- WHAT NEEDS TO BE DONE
Whichever lines of the entries hold the word "keepdims" should be identified and copied.

EXERCISE INPUTS START

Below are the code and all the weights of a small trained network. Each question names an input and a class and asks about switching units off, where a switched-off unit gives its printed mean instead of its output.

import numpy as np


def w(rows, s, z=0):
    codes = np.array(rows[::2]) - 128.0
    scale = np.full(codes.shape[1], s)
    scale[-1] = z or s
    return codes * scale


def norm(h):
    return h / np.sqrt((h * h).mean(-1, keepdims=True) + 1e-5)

EXERCISE INPUTS END
EXERCISE INPUTS START

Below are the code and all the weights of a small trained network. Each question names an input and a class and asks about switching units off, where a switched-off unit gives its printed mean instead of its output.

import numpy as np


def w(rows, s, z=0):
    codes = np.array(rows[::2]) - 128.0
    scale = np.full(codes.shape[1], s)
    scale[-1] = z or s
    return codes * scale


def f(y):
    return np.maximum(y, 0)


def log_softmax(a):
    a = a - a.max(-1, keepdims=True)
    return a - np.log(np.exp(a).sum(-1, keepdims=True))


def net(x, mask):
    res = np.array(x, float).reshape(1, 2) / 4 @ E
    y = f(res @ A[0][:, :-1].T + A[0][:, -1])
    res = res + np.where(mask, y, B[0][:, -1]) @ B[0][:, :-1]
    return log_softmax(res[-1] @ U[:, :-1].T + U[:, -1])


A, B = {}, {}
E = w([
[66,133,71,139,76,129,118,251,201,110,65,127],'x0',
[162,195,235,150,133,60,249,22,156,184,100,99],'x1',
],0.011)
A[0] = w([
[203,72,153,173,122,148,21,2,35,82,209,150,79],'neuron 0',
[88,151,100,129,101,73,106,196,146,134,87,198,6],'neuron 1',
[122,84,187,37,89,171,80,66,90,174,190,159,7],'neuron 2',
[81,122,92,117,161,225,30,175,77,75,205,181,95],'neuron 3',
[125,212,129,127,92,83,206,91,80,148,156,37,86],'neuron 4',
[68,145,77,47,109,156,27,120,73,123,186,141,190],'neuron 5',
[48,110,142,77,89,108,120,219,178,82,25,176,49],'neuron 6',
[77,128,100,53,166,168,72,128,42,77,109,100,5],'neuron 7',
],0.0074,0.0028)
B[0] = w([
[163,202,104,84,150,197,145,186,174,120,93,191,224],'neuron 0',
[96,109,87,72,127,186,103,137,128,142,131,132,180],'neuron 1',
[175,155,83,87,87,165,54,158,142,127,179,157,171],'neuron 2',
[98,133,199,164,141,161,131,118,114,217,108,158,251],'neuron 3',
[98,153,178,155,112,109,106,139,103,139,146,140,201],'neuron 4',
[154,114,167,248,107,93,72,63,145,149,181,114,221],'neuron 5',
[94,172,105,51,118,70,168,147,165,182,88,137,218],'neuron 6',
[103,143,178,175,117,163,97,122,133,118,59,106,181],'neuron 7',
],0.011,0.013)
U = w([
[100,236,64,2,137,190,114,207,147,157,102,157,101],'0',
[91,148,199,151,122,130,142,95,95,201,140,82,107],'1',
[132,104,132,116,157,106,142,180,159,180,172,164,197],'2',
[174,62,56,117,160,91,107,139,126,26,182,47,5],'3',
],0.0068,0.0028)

EXERCISE INPUTS END

- RESULT BELOW
    return h / np.sqrt((h * h).mean(-1, keepdims=True) + 1e-5)
    a = a - a.max(-1, keepdims=True)
    return a - np.log(np.exp(a).sum(-1, keepdims=True))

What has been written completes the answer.